Leave the pictures out and return every line below exactly.

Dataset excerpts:

::::::

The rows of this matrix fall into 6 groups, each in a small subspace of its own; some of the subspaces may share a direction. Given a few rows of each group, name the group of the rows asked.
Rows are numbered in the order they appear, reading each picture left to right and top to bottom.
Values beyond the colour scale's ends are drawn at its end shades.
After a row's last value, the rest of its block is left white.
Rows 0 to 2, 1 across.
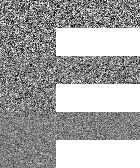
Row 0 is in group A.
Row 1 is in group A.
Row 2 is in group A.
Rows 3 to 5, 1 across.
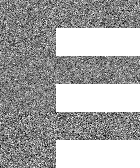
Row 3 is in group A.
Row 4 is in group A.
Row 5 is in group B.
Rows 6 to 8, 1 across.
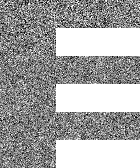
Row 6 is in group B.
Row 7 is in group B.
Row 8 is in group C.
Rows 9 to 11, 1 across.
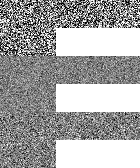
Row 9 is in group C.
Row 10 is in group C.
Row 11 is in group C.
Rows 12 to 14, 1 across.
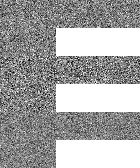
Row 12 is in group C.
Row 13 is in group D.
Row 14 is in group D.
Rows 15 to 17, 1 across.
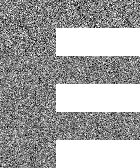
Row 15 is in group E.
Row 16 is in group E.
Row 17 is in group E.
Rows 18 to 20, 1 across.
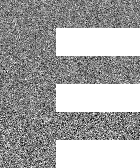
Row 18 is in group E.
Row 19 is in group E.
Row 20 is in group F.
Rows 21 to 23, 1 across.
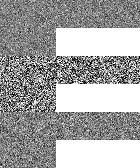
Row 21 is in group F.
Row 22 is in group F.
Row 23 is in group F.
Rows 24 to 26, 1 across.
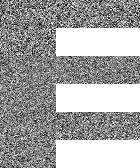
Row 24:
F
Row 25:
D
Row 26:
A
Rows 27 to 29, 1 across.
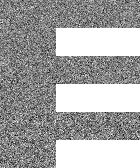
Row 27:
C
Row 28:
D
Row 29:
A
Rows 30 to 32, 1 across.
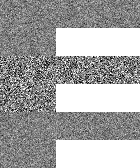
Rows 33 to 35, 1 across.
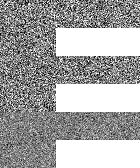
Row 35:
C
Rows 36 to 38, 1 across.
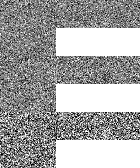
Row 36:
B
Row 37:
D
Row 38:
D
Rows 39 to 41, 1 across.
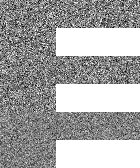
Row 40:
C
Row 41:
D
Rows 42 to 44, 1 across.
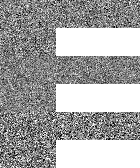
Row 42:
E
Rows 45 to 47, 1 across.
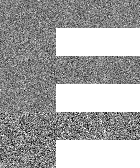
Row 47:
B
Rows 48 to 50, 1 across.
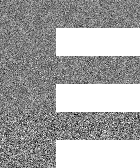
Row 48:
F
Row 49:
E
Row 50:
A
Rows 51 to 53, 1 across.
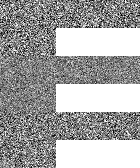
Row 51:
C
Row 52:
D
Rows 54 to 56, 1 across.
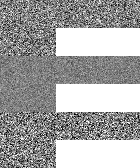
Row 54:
E
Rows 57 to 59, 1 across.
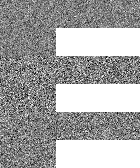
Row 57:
C
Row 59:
D
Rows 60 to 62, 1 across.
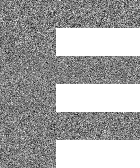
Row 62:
A
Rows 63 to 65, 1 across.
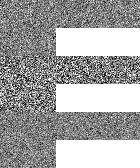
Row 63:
C
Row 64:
B
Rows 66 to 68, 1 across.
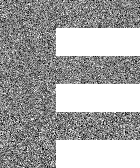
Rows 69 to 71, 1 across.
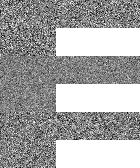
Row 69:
B
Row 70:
E
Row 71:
F
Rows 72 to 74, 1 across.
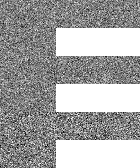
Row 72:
A
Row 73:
D
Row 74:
D
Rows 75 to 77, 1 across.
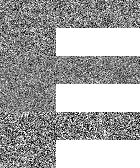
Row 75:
A
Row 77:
B
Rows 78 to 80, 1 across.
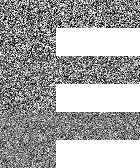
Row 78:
A
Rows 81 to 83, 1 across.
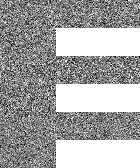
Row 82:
F
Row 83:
B
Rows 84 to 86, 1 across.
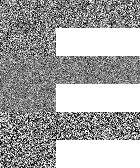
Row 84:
C
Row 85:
E
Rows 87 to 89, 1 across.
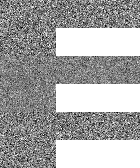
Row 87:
C
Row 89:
A
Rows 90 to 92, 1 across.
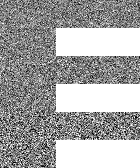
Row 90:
A
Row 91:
F
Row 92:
C
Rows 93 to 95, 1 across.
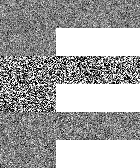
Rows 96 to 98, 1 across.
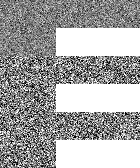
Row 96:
F
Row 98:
C
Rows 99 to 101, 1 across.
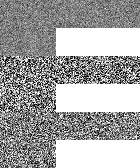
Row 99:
E
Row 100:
B
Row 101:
E
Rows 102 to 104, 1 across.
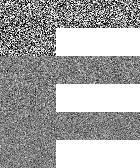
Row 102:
B
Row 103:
E
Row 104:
B
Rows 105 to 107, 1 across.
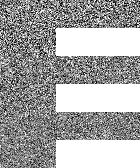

::::::

▸ OUTPUT
The rows of this matrix fall into 6 groups, each in a small subspace of its own; some of the subspaces may share a direction. Given a few rows of each group, name the group of the rows asked.
Rows are numbered in the order they appear, reading each picture left to right and top to bottom.
Values beyond the colour scale's ends are drawn at its end shades.
After a row's last value, the rest of its block is left white.
Rows 0 to 2, 1 across.
Row 0 is in group A.
Row 1 is in group A.
Row 2 is in group A.
Rows 3 to 5, 1 across.
Row 3 is in group A.
Row 4 is in group A.
Row 5 is in group B.
Rows 6 to 8, 1 across.
Row 6 is in group B.
Row 7 is in group B.
Row 8 is in group C.
Rows 9 to 11, 1 across.
Row 9 is in group C.
Row 10 is in group C.
Row 11 is in group C.
Rows 12 to 14, 1 across.
Row 12 is in group C.
Row 13 is in group D.
Row 14 is in group D.
Rows 15 to 17, 1 across.
Row 15 is in group E.
Row 16 is in group E.
Row 17 is in group E.
Rows 18 to 20, 1 across.
Row 18 is in group E.
Row 19 is in group E.
Row 20 is in group F.
Rows 21 to 23, 1 across.
Row 21 is in group F.
Row 22 is in group F.
Row 23 is in group F.
Rows 24 to 26, 1 across.
Row 24:
F
Row 25:
D
Row 26:
A
Rows 27 to 29, 1 across.
Row 27:
C
Row 28:
D
Row 29:
A
Rows 30 to 32, 1 across.
Rows 33 to 35, 1 across.
Row 35:
C
Rows 36 to 38, 1 across.
Row 36:
B
Row 37:
D
Row 38:
D
Rows 39 to 41, 1 across.
Row 40:
C
Row 41:
D
Rows 42 to 44, 1 across.
Row 42:
E
Rows 45 to 47, 1 across.
Row 47:
B
Rows 48 to 50, 1 across.
Row 48:
F
Row 49:
E
Row 50:
A
Rows 51 to 53, 1 across.
Row 51:
C
Row 52:
D
Rows 54 to 56, 1 across.
Row 54:
E
Rows 57 to 59, 1 across.
Row 57:
C
Row 59:
D
Rows 60 to 62, 1 across.
Row 62:
A
Rows 63 to 65, 1 across.
Row 63:
C
Row 64:
B
Rows 66 to 68, 1 across.
Rows 69 to 71, 1 across.
Row 69:
B
Row 70:
E
Row 71:
F
Rows 72 to 74, 1 across.
Row 72:
A
Row 73:
D
Row 74:
D
Rows 75 to 77, 1 across.
Row 75:
A
Row 77:
B
Rows 78 to 80, 1 across.
Row 78:
A
Rows 81 to 83, 1 across.
Row 82:
F
Row 83:
B
Rows 84 to 86, 1 across.
Row 84:
C
Row 85:
E
Rows 87 to 89, 1 across.
Row 87:
C
Row 89:
A
Rows 90 to 92, 1 across.
Row 90:
A
Row 91:
F
Row 92:
C
Rows 93 to 95, 1 across.
Rows 96 to 98, 1 across.
Row 96:
F
Row 98:
C
Rows 99 to 101, 1 across.
Row 99:
E
Row 100:
B
Row 101:
E
Rows 102 to 104, 1 across.
Row 102:
B
Row 103:
E
Row 104:
B
Rows 105 to 107, 1 across.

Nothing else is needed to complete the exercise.